Here are a small network's activations along a few directions, averaged over the inputs that share one value of a field.
Related values have similar rows: they may be neighbours, one step apart, or belong to one group.
(in the rows, 500 means zero)
Random noise pushes rows far along 2 fixed directions. That doesn't count. These rows show it; they differ only by the noise:
[555 475 393 489 565 520 627 353 513 510 571 550 572]
[488 471 471 523 535 524 607 422 522 402 603 466 434]
[493 456 460 519 550 516 614 394 523 428 590 460 443]
[553 623 445 498 435 603 568 584 496 329 676 666 588]


Values of B:
b5: [457 575 458 638 545 493 504 737 500 415 476 496 503]
b8: [537 690 538 379 186 594 338 697 474 412 567 683 570]
b13: [542 470 548 419 468 511 491 335 510 580 551 572 517]
b3: [559 589 525 434 440 525 523 401 498 491 610 616 582]
b15: [553 622 449 473 374 557 531 611 493 305 670 650 614]
b10: [531 488 557 451 452 484 404 349 451 591 528 486 418]
b9: [545 562 482 503 494 533 430 747 455 588 378 562 608]
b14: [501 633 405 456 497 555 500 757 496 498 410 546 687]
b4: [474 536 536 481 418 488 520 672 519 343 733 543 557]
b2: [531 764 543 413 227 619 317 707 434 392 494 697 557]
b6: [435 374 489 510 538 403 365 534 468 613 350 471 413]
b7: [539 528 493 588 539 511 544 636 500 442 578 692 665]
b11: [572 433 412 482 626 476 626 184 505 631 453 466 529]
b12: [422 411 543 607 609 452 543 543 510 493 456 379 515]
b16: [601 521 436 509 534 550 407 592 476 693 318 658 734]
b1: [504 323 537 457 690 353 452 145 547 849 162 252 373]
The values of B form a ring.
List every value one step from b4, in the order listed. -> b15, b7
List every value one step from b9, in the order listed. -> b14, b16
List every value one step from b2, in the order listed. -> b8, b1
List every value one step from b13, in the order listed. -> b3, b10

※ ※ ※

§ Exercise directions:
Repeat the data verbatim, line after line, leaving nothing out.

§ Written solution:
Here are a small network's activations along a few directions, averaged over the inputs that share one value of a field.
Related values have similar rows: they may be neighbours, one step apart, or belong to one group.
(in the rows, 500 means zero)
Random noise pushes rows far along 2 fixed directions. That doesn't count. These rows show it; they differ only by the noise:
[555 475 393 489 565 520 627 353 513 510 571 550 572]
[488 471 471 523 535 524 607 422 522 402 603 466 434]
[493 456 460 519 550 516 614 394 523 428 590 460 443]
[553 623 445 498 435 603 568 584 496 329 676 666 588]


Values of B:
b5: [457 575 458 638 545 493 504 737 500 415 476 496 503]
b8: [537 690 538 379 186 594 338 697 474 412 567 683 570]
b13: [542 470 548 419 468 511 491 335 510 580 551 572 517]
b3: [559 589 525 434 440 525 523 401 498 491 610 616 582]
b15: [553 622 449 473 374 557 531 611 493 305 670 650 614]
b10: [531 488 557 451 452 484 404 349 451 591 528 486 418]
b9: [545 562 482 503 494 533 430 747 455 588 378 562 608]
b14: [501 633 405 456 497 555 500 757 496 498 410 546 687]
b4: [474 536 536 481 418 488 520 672 519 343 733 543 557]
b2: [531 764 543 413 227 619 317 707 434 392 494 697 557]
b6: [435 374 489 510 538 403 365 534 468 613 350 471 413]
b7: [539 528 493 588 539 511 544 636 500 442 578 692 665]
b11: [572 433 412 482 626 476 626 184 505 631 453 466 529]
b12: [422 411 543 607 609 452 543 543 510 493 456 379 515]
b16: [601 521 436 509 534 550 407 592 476 693 318 658 734]
b1: [504 323 537 457 690 353 452 145 547 849 162 252 373]
The values of B form a ring.
List every value one step from b4, in the order listed. -> b15, b7
List every value one step from b9, in the order listed. -> b14, b16
List every value one step from b2, in the order listed. -> b8, b1
List every value one step from b13, in the order listed. -> b3, b10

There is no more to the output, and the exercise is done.